**WHAT NEEDS TO BE DONE:** Could you copy each line of the entries that contains "flipped"?

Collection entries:
================
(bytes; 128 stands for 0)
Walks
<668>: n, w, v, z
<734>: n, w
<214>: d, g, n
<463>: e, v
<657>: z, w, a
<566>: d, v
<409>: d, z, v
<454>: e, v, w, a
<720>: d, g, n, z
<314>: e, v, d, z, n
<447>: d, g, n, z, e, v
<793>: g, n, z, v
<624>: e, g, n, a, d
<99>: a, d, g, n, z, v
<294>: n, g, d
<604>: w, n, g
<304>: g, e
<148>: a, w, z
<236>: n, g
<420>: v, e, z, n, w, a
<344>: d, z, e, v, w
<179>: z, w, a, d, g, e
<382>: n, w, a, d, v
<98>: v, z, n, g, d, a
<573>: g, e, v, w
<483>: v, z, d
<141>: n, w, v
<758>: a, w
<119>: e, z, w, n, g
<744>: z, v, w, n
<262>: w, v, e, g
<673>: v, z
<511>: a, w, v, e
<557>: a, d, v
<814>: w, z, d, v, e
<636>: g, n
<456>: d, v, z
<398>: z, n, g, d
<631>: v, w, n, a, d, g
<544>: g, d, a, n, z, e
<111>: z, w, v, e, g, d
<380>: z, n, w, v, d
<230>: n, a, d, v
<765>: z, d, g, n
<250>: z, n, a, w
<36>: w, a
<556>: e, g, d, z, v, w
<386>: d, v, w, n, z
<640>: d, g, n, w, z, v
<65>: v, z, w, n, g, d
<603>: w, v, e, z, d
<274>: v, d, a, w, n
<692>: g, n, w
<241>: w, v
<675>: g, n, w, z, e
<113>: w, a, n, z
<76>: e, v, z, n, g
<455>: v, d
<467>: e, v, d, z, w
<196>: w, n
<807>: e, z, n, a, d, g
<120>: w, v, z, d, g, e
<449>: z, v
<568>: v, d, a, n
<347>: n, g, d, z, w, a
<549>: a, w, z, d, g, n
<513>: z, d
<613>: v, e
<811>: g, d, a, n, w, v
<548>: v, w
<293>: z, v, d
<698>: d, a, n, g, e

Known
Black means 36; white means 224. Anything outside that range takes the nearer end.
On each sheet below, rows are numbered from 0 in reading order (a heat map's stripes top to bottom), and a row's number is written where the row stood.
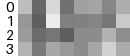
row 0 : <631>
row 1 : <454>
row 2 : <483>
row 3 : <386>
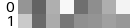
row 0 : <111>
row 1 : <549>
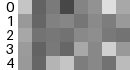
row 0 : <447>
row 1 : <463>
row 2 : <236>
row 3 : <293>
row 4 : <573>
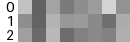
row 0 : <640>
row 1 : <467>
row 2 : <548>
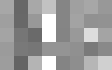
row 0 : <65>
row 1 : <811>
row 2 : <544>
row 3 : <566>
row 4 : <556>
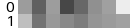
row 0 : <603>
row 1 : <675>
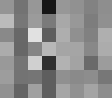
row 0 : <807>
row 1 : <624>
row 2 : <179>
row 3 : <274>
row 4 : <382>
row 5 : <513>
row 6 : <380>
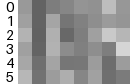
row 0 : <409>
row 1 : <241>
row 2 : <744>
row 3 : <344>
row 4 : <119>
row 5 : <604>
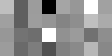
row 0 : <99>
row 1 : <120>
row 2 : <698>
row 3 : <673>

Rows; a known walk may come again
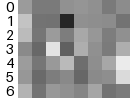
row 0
<566>
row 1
<765>
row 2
<624>
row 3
<179>
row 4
<814>
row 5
<613>
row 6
<196>
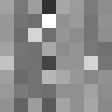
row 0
<230>
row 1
<698>
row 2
<36>
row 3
<294>
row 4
<720>
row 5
<568>
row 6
<456>
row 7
<380>
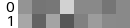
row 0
<304>
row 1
<141>

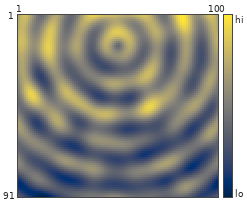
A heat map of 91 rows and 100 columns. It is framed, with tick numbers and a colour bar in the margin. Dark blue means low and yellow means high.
Lone odd cells: none. Slope: up to the top. Rings: centred on the top middle.
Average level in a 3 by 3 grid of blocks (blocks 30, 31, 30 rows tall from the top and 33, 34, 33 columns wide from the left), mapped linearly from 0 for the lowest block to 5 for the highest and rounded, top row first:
544 / 333 / 010
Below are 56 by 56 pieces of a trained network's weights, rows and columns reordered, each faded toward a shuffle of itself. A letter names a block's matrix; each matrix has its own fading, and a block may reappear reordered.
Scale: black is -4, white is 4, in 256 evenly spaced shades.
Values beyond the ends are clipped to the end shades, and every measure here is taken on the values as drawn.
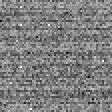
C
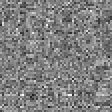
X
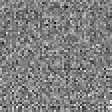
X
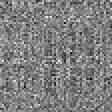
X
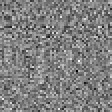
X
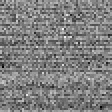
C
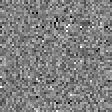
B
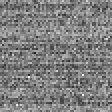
C
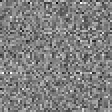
X
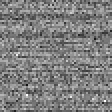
C
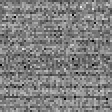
C
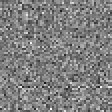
X
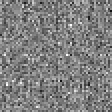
X
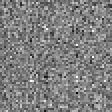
B
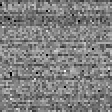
C
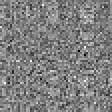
X
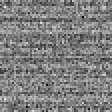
C
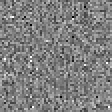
B
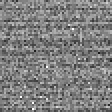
C
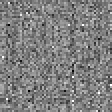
B
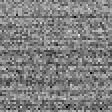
C
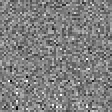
B
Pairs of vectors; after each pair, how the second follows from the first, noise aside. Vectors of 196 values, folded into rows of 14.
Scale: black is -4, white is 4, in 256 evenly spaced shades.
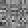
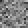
shuffled
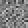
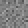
shrunk
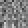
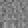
shrunk
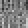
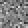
shuffled
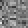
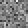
shuffled
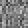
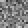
shuffled
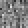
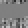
partly zeroed
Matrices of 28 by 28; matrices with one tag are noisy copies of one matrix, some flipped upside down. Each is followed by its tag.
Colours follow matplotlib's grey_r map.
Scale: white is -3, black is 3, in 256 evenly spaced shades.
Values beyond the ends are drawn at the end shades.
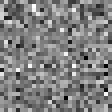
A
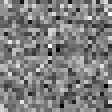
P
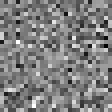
A
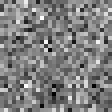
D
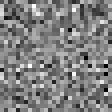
A
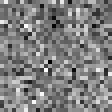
D
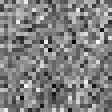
D
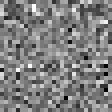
A
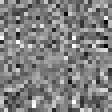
A
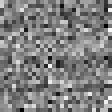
P
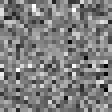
A
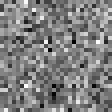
D
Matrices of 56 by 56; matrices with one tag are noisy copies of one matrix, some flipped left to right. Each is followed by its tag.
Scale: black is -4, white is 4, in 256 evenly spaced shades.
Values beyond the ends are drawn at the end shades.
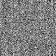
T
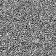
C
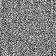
T
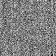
T
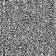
T
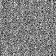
T
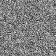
C
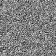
C
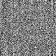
T
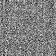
T
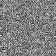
C
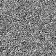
C
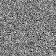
C
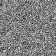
C
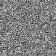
C
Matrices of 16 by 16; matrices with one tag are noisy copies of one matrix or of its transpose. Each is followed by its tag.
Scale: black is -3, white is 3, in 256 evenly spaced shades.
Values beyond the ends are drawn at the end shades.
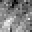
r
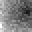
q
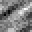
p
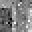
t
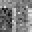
t
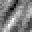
p
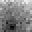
q
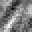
p
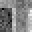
t
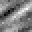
p
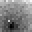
q
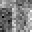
t
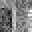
t
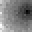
q
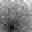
q
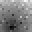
q
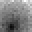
q
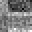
t
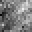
r
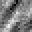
p
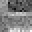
t
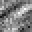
p
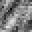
p
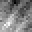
r
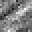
p
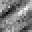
p
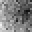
q
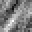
p
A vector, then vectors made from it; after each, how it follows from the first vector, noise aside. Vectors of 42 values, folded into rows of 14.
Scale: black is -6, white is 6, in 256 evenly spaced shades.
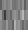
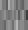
wrapped around
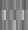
sign-scrambled
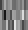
scaled up
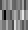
scaled up
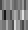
scaled up
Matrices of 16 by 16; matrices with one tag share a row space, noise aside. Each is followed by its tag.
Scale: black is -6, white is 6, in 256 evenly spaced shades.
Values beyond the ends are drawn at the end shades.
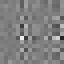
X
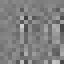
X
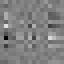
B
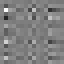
B
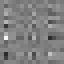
B
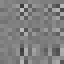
X
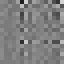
X
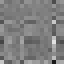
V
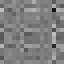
V
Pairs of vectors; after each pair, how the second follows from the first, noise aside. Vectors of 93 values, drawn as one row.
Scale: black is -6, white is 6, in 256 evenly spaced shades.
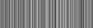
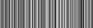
scaled up
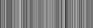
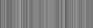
shrunk
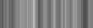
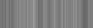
shrunk
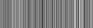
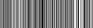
scaled up
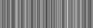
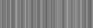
shrunk
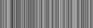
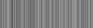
shrunk
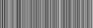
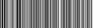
scaled up
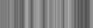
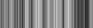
scaled up
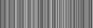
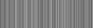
shrunk
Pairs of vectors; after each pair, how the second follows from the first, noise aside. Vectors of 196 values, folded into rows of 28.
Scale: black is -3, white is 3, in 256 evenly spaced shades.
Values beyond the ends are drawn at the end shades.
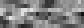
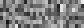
shuffled
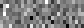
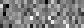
negated
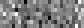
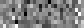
wrapped around
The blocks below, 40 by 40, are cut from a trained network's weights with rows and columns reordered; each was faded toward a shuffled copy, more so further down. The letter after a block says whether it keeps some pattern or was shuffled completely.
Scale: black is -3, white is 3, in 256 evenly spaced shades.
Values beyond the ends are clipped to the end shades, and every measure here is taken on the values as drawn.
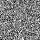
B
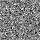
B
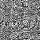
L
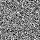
B
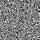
B
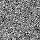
B
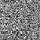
L
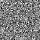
L
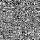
L
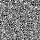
B
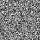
L
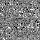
L
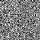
L
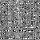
L
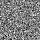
B
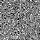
L
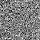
L
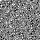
B
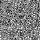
L
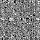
L
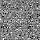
L
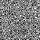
L
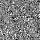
B
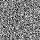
L
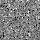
B
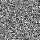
L
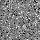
B
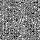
L
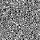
L
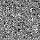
L
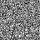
L
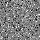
B
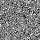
B
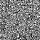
L
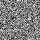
B
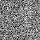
L
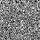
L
================
**TASK RESULT:**
Matrices of 28 by 28; matrices with one tag are noisy copies of one matrix, some flipped upside down. Each is followed by its tag.
Matrices of 56 by 56; matrices with one tag are noisy copies of one matrix, some flipped left to right. Each is followed by its tag.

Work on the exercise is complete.